### Task material

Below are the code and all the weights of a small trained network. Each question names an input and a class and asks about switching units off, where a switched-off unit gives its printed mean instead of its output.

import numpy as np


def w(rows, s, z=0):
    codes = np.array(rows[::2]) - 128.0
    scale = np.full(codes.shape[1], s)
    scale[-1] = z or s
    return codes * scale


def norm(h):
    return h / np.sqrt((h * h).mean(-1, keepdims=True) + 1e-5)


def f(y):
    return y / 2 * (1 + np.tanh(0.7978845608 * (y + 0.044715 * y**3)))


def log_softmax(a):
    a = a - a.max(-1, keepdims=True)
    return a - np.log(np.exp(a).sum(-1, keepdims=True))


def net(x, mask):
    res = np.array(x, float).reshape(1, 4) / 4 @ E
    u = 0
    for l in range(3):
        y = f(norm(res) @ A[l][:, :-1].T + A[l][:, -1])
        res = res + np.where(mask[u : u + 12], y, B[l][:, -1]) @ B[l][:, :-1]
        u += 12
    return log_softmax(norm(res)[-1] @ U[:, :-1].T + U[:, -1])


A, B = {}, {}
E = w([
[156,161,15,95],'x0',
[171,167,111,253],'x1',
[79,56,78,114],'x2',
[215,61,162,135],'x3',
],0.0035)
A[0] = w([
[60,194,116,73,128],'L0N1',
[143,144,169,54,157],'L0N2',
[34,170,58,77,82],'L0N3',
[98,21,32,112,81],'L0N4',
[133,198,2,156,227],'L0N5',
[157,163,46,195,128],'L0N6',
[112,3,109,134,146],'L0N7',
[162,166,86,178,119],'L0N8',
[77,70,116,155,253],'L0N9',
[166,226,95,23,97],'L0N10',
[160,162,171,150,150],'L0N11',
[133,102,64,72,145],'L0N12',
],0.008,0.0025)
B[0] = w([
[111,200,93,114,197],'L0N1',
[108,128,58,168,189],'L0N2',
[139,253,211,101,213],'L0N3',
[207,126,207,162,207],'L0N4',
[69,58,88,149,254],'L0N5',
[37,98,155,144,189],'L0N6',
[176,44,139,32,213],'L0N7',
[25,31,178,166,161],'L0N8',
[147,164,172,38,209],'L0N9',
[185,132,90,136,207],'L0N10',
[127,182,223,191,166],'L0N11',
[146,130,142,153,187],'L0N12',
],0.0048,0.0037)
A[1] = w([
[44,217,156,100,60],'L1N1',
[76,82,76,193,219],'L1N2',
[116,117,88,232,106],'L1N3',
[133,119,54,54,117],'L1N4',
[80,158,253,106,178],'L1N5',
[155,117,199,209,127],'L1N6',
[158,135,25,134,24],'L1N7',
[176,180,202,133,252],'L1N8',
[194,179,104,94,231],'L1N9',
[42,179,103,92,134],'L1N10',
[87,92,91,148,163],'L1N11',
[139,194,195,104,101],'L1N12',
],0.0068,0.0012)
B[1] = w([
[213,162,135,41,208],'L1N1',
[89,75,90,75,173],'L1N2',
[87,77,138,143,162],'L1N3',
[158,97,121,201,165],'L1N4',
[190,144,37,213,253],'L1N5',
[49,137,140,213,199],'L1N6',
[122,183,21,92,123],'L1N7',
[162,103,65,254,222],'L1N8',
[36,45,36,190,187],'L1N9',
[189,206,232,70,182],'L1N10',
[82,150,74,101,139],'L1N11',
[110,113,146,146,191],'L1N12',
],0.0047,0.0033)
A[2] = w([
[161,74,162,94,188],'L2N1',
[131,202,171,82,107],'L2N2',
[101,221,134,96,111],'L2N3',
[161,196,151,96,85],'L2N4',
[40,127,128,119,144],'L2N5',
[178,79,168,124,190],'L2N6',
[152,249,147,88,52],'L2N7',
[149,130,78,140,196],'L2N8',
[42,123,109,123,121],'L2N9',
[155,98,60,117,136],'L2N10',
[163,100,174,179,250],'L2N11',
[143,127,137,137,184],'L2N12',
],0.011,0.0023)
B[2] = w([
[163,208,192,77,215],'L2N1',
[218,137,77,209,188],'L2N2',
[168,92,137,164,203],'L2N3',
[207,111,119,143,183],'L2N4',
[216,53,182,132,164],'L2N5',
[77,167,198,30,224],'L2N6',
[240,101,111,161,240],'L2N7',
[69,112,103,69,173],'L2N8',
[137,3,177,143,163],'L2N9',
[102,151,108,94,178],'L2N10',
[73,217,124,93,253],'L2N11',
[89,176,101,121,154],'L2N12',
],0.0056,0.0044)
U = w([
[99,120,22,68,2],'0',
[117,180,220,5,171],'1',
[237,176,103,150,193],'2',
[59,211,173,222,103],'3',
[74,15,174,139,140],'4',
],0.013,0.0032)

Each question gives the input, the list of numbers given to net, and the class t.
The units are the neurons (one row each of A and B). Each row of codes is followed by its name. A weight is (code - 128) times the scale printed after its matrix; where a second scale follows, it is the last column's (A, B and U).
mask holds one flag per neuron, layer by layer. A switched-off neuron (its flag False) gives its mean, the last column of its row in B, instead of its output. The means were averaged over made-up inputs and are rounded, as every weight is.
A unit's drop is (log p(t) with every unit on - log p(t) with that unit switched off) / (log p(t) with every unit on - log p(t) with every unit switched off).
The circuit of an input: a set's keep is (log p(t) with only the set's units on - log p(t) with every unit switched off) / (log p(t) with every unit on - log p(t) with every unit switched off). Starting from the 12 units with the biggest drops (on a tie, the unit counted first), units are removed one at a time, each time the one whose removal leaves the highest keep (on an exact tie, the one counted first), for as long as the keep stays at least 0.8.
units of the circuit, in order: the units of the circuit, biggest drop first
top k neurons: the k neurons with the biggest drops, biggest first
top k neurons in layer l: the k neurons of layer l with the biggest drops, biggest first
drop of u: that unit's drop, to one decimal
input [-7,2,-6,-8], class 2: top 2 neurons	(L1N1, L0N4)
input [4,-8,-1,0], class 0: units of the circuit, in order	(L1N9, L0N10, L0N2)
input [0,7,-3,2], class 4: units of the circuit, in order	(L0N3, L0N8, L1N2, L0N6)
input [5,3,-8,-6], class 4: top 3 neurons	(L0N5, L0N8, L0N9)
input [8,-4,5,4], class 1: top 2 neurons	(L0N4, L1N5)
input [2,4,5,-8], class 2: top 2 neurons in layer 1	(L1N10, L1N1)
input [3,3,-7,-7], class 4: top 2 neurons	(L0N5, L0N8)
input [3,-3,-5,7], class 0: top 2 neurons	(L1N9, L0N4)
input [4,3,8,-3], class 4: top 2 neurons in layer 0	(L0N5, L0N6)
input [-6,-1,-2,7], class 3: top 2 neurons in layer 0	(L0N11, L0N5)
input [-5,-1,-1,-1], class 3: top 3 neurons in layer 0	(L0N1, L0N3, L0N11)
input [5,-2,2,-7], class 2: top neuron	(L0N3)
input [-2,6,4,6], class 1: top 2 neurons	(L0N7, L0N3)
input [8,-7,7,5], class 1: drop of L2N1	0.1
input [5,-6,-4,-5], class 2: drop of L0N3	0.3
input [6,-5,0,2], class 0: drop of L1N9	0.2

### Exercise directions
Show all lines of the material in which the word "that" can be found.

### Solution to the problem
A unit's drop is (log p(t) with every unit on - log p(t) with that unit switched off) / (log p(t) with every unit on - log p(t) with every unit switched off).
drop of u: that unit's drop, to one decimal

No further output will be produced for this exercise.